→ Activity
Return the entries in their entirety, precisely as given.

%%

Read these off the row that follows.
1) Which number is the 2nd entry from the right?
2) Which number is the entry just right of the centre entry?
3) Which number is the second entry?
4) Which number is the first entry from the right?
136  144  150  112  124  116  137  133  100  102  125  129  128  128  132
1) 128
2) 100
3) 144
4) 132

data =
[[122 132 126 127 128 126 131 126 127 127 124 121 130 128 129]
 [122 131 126 131 128 126 125 126 127 125 133 125 131 123 127]
 [122 132 142 127 128 126 126 126 127 127 127 121 131 128 127]
 [122 131 131 127 140 124 121 142 138 113 118 121 132 104 155]
 [123 131 126 127 128 126 125 126 127 127 124 121 131 128 133]
 [122 131 126 127 128 132 123 126 127 127 124 121 131 126 127]
 [126 131 126 127 128 132 125 126 127 142 124 143 132 130 127]
 [136 131 126 127 128 126 125 126 127 127 124 121 131 128 127]
 [122 131 126 147 128 142 125 126 127 127 124 121 131 129 126]
 [122 131 126 124 128 126 125 126 128 130 124 121 131 128 127]]
The largest entry in the first row is 132
The bottom-left entry is 122
Give the entry in the top-left corner.
A: 122
The bottom entry of the column that holds the largest entry -> 127
Give the top-right entry.
A: 129
Give the top entry of the column that holds the smallest entry.
A: 128
Give the largest entry in the last column.
A: 155
The fourth entry from the end, reading row by row -> 121
Give the third entry on the main diagonal.
A: 142
The fourth entry in reading order -> 127
The minimum is 104
Give the entry directly above 138.
A: 127
The second smallest entry: 113
The fifth entry in reading order -> 128
Give the entry just left of the smallest entry.
A: 132
The third entry on the diagonal from the top-right corner: 131
Give the 3rd largest entry.
A: 143
The entry directly below the smallest entry: 128
Give the largest entry in the first column.
A: 136
The second entry on the diagonal from the top-right corner -> 123
The second largest entry: 147
Give the first entry in the row that holds the smallest entry.
A: 122
Give the 3rd entry, reading row by row.
A: 126
Give the bottom entry of the column that holds the smallest entry.
A: 128
The entry directly above the smallest entry -> 128

Questions about the grid below. Counting starts at 0.
1) Give the entry at row 2, column 0.
2) Give the entry in row 0 and column 2.
3) Give the entry in the bottom-left corner.
4) Give the entry in row 0 and column 1.
5) Give the entry directly below the centre entry.
6) Give the entry just left of the smallest entry.
7) Give the entry in the top-left corner.
8) Give the entry in the bottom-right corner.
array([[128, 129, 125, 126, 125, 133, 129, 129, 131, 126, 130, 127, 126],
       [119, 125, 125, 139, 126, 127, 127, 132, 140, 129, 122, 127, 125],
       [134, 129, 125, 127, 134, 138, 124, 128, 130, 135, 127, 115, 130],
       [132, 133, 127, 132, 119, 129, 127, 129, 138, 128, 135, 120, 127],
       [126, 132, 124, 127, 122, 131, 129, 129, 131, 130, 130, 136, 127],
       [121, 129, 126, 128, 127, 131, 132, 127, 130, 124, 124, 127, 128],
       [133, 132, 115, 126, 125, 131, 125, 145, 123, 128, 139, 127, 126],
       [131, 122, 134, 128, 132, 131, 134, 129, 126, 134, 130, 132, 117],
       [128, 125, 129, 116, 127, 133, 129, 128, 131, 130, 122, 129, 127],
       [123, 132, 124, 126, 126, 132, 129, 131, 129, 126, 129, 139, 128],
       [127, 127, 125, 127, 126, 121, 105, 131, 130, 123, 126, 127, 138],
       [132, 145, 123, 132, 126, 132, 131, 130, 126, 119, 139, 122, 131],
       [128, 131, 121, 127, 130, 134, 131, 124, 119, 128, 129, 127, 128],
       [134, 127, 124, 118, 121, 138, 127, 128, 131, 138, 131, 129, 120],
       [126, 129, 123, 128, 126, 121, 131, 125, 123, 125, 129, 129, 128]])
1) 134
2) 125
3) 126
4) 129
5) 129
6) 121
7) 128
8) 128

%%

→ Result of the exercise
Read these off the row that follows.
1) Which number is the 2nd entry from the right?
2) Which number is the entry just right of the centre entry?
3) Which number is the second entry?
4) Which number is the first entry from the right?
136  144  150  112  124  116  137  133  100  102  125  129  128  128  132
1) 128
2) 100
3) 144
4) 132

data =
[[122 132 126 127 128 126 131 126 127 127 124 121 130 128 129]
 [122 131 126 131 128 126 125 126 127 125 133 125 131 123 127]
 [122 132 142 127 128 126 126 126 127 127 127 121 131 128 127]
 [122 131 131 127 140 124 121 142 138 113 118 121 132 104 155]
 [123 131 126 127 128 126 125 126 127 127 124 121 131 128 133]
 [122 131 126 127 128 132 123 126 127 127 124 121 131 126 127]
 [126 131 126 127 128 132 125 126 127 142 124 143 132 130 127]
 [136 131 126 127 128 126 125 126 127 127 124 121 131 128 127]
 [122 131 126 147 128 142 125 126 127 127 124 121 131 129 126]
 [122 131 126 124 128 126 125 126 128 130 124 121 131 128 127]]
The largest entry in the first row is 132
The bottom-left entry is 122
Give the entry in the top-left corner.
A: 122
The bottom entry of the column that holds the largest entry -> 127
Give the top-right entry.
A: 129
Give the top entry of the column that holds the smallest entry.
A: 128
Give the largest entry in the last column.
A: 155
The fourth entry from the end, reading row by row -> 121
Give the third entry on the main diagonal.
A: 142
The fourth entry in reading order -> 127
The minimum is 104
Give the entry directly above 138.
A: 127
The second smallest entry: 113
The fifth entry in reading order -> 128
Give the entry just left of the smallest entry.
A: 132
The third entry on the diagonal from the top-right corner: 131
Give the 3rd largest entry.
A: 143
The entry directly below the smallest entry: 128
Give the largest entry in the first column.
A: 136
The second entry on the diagonal from the top-right corner -> 123
The second largest entry: 147
Give the first entry in the row that holds the smallest entry.
A: 122
Give the 3rd entry, reading row by row.
A: 126
Give the bottom entry of the column that holds the smallest entry.
A: 128
The entry directly above the smallest entry -> 128

Questions about the grid below. Counting starts at 0.
1) Give the entry at row 2, column 0.
2) Give the entry in row 0 and column 2.
3) Give the entry in the bottom-left corner.
4) Give the entry in row 0 and column 1.
5) Give the entry directly below the centre entry.
6) Give the entry just left of the smallest entry.
7) Give the entry in the top-left corner.
8) Give the entry in the bottom-right corner.
array([[128, 129, 125, 126, 125, 133, 129, 129, 131, 126, 130, 127, 126],
       [119, 125, 125, 139, 126, 127, 127, 132, 140, 129, 122, 127, 125],
       [134, 129, 125, 127, 134, 138, 124, 128, 130, 135, 127, 115, 130],
       [132, 133, 127, 132, 119, 129, 127, 129, 138, 128, 135, 120, 127],
       [126, 132, 124, 127, 122, 131, 129, 129, 131, 130, 130, 136, 127],
       [121, 129, 126, 128, 127, 131, 132, 127, 130, 124, 124, 127, 128],
       [133, 132, 115, 126, 125, 131, 125, 145, 123, 128, 139, 127, 126],
       [131, 122, 134, 128, 132, 131, 134, 129, 126, 134, 130, 132, 117],
       [128, 125, 129, 116, 127, 133, 129, 128, 131, 130, 122, 129, 127],
       [123, 132, 124, 126, 126, 132, 129, 131, 129, 126, 129, 139, 128],
       [127, 127, 125, 127, 126, 121, 105, 131, 130, 123, 126, 127, 138],
       [132, 145, 123, 132, 126, 132, 131, 130, 126, 119, 139, 122, 131],
       [128, 131, 121, 127, 130, 134, 131, 124, 119, 128, 129, 127, 128],
       [134, 127, 124, 118, 121, 138, 127, 128, 131, 138, 131, 129, 120],
       [126, 129, 123, 128, 126, 121, 131, 125, 123, 125, 129, 129, 128]])
1) 134
2) 125
3) 126
4) 129
5) 129
6) 121
7) 128
8) 128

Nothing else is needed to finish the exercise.